## SOURCE MATERIAL
[[134 150 136 118 129 129]
 [134 140 133 122 126 126]
 [114 115 124 132 132 131]] --> 132

[[126 139 111 112 138 126]
 [135 132 122 111 125 130]
 [150 129 117 106 129 138]] --> 106

[[146 139 155 135 154 129 146]
 [147 144 148 123 124 104 123]
 [146 100 127 154 113 112 148]] --> 113

[[130 125 125 121 138 136]
 [128 128 128 118 135 122]
 [130 123 125 129 138 156]] --> 129

[[146 118 138 128 123 121 127]
 [137 128 134 125 132 111 120]
 [120 132 152 121 138 135 134]] --> 138

[[143 129 150 132 142 141 139]
 [145 133 158 123 140 146 153]
 [143 133 154 122 138 144 150]] --> 138

[[125 103 141 129  98 101 131]
 [125 104 140 129 100 102 131]
 [127 110 139 134 110 108 131]] --> 110

[[131 119 123 131 130]
 [138 157 147 139 118]
 [128 142 141 140 128]] --> 141
---
[[128 138 157 155 133 131]
 [127 124 126 148 113 134]
 [128 132 116 103 103 125]] -> 128

[[110 134 124 118 115 106]
 [125 122 124 129 125 132]
 [119 134 132 126 122 113]] -> 119

[[137 127 149 111 101 130]
 [121 130 106 150 149 118]
 [128 130 131 126 130 135]] -> 128

[[138 142 120 153 145]
 [125 149 126 115 116]
 [147 117 108 116 118]] -> 147

[[126 130 108 112 115]
 [128 152 118 116 117]
 [123 138 106 107 110]] -> 123

[[116 149 134 109 108 147]
 [145 106 112 107 114 111]
 [146 111 110 107 109 143]] -> 146

[[132 128  99 126 128]
 [124 128 148 128 128]
 [124 128 150 130 127]] -> 124

[[127 152 118 130]
 [108 117 137 138]
 [130 154 129 134]] -> 130

[[129 138 115 136 120 123]
 [122 135 132 116 130 138]
 [131 115 153 104 156 140]] -> 131

[[137 133 116 121 132 131]
 [122 154 138 140 135 148]
 [117 154 145 143 133 148]] -> 117
---
[[131 127 122 134]
 [157 125 104 135]
 [151 120 109 136]] 157, 151

[113 133 123 153] 153, 133

[141 136 102 121] 141, 136

[127 126 124 122 131 103] 131, 127

[136 105 108 133 140] 140, 136

[158 104 128 130 135] 158, 135

[[115 122 138 119 146]
 [124 154 130 119 131]
 [124 138 119 119 110]] 154, 146
---
[[125 142 136 116 129 144 122]
 [116 139 145 156 113 131 122]
 [134 106 122 102 101 128 133]] ans = 113

[[122 130 130 127 133]
 [101 130 113 149 134]
 [117 114 111 143 117]] ans = 113

[[109 150 106 150 106 106]
 [146 106 150 106 149 151]
 [148 105 149 107 150 150]] ans = 106

[[144 133 141 143 152]
 [143 134 140 144 152]
 [140 135 138 144 151]] ans = 140

[[119 129 135 134 137 127]
 [117 125 124 130 125 129]
 [115 103 107 137 122 130]] ans = 130

[[138 128 134 137 121]
 [133 127 123 118 126]
 [131 147 103 124 111]] ans = 123
---
149,125,135,131,137: 131

134,117,107,121,147
105,131,130,132,129
143,117,120,140,122
: 121

121,133,123,114,156: 114

149,136,136,146,111
133,147,124,140,128
: 146

142,147,123,153,130: 153

111,129,134,140,123
136,133,138,133,106
: 140

120,151,110,105,139: 105
---
[[132, 113, 139, 136, 103, 146],
 [140, 156, 122, 119, 132, 132],
 [122, 153, 125, 103, 130, 114]] gives 114

[[101, 127, 102, 99, 123, 111, 106],
 [132, 124, 138, 137, 146, 124, 126],
 [111, 132, 109, 110, 141, 123, 119]] gives 119

[[126, 123, 123, 156, 120, 129],
 [134, 126, 125, 112, 144, 130],
 [126, 123, 123, 152, 127, 131]] gives 131

[[152, 132, 116, 143, 110, 139],
 [136, 119, 152, 132, 116, 143],
 [110, 139, 133, 116, 112, 129]] gives 129

[[127, 128, 127, 128, 127],
 [142, 119, 125, 136, 157],
 [117, 127, 140, 139, 136]] gives 136

[[131, 113, 138, 131],
 [133, 130, 130, 128],
 [135, 113, 128, 101]] gives 101

[[119, 109, 118, 103, 128, 138, 126],
 [133, 104, 115, 122, 135, 142, 150],
 [131, 156, 152, 109, 104, 113, 126]] gives 126

[[120, 144, 110, 100, 141, 125, 138],
 [111, 153, 111, 153, 149, 129, 116],
 [106, 149, 113, 128, 104, 143, 138]] gives 138
---
Q: [144, 141, 135, 123, 158, 137]
A: 135
Q: [98, 124, 129, 139, 114, 144]
A: 129
Q: [126, 131, 136, 134, 154, 130]
A: 136
Q: [129, 126, 121, 136, 150, 125]
A: 121
Q: [129, 127, 126, 100, 136, 153]
A: 126
Q: [109, 105, 104, 110, 113, 125]
A: 104
---
[[135 151 119 130]
 [145 109 104 141]] ans = 119

[[133 125 131 127 133]
 [107 111 140 128 138]] ans = 131

[[143 152 130 144 109 139]
 [130 121 133 125 121 131]] ans = 130

[[123 155 150 112]
 [125 122 119 123]] ans = 150

[[154 122 144 129]
 [124 134  99 134]] ans = 144

[[112 123 123 155 156 124 122]
 [112 120 117 158 158 123 114]] ans = 123

[[140 122 137 142 134 148 137]
 [153 121 137 131 135 108 114]] ans = 137

[[120 116 114 131]
 [145 134 132 103]] ans = 114

[[133 135 138 128 136 115]
 [140 158 124 122 117 120]] ans = 138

## WHAT YOU ARE ASKED TO DO
State, as a bare number, how many lines of the material contain "gives".

## WRITTEN REPLY
8